Provided entries Block Start

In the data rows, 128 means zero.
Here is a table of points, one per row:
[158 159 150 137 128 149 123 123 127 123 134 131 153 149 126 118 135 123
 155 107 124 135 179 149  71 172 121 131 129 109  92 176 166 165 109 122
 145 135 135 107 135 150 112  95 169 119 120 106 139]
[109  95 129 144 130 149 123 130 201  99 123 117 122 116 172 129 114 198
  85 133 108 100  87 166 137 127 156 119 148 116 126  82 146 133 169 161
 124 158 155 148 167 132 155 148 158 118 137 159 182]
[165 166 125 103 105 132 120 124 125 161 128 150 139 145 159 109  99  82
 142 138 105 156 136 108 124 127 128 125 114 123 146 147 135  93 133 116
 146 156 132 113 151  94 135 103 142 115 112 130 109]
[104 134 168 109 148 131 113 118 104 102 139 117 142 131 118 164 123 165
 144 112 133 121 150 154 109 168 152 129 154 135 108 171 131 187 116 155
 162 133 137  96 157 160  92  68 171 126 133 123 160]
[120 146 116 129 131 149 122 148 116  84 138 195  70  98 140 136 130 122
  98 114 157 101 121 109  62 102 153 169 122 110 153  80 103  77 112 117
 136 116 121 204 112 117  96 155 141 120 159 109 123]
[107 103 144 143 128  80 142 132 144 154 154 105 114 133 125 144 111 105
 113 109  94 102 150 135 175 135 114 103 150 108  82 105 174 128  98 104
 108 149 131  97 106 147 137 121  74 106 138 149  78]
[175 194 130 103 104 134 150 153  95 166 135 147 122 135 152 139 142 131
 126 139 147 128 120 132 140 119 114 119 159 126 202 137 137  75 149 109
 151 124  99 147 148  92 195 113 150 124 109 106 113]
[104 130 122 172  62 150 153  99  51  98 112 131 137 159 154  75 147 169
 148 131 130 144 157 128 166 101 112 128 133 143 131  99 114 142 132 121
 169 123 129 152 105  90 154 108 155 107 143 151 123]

Provided entries Block End

Your goal ▸
Send back an exact copy of only the lines from the line with "[165 166 125" up to and including the line with "[104 134 168" in the data above.

Response to this exercise ▸
[165 166 125 103 105 132 120 124 125 161 128 150 139 145 159 109  99  82
 142 138 105 156 136 108 124 127 128 125 114 123 146 147 135  93 133 116
 146 156 132 113 151  94 135 103 142 115 112 130 109]
[104 134 168 109 148 131 113 118 104 102 139 117 142 131 118 164 123 165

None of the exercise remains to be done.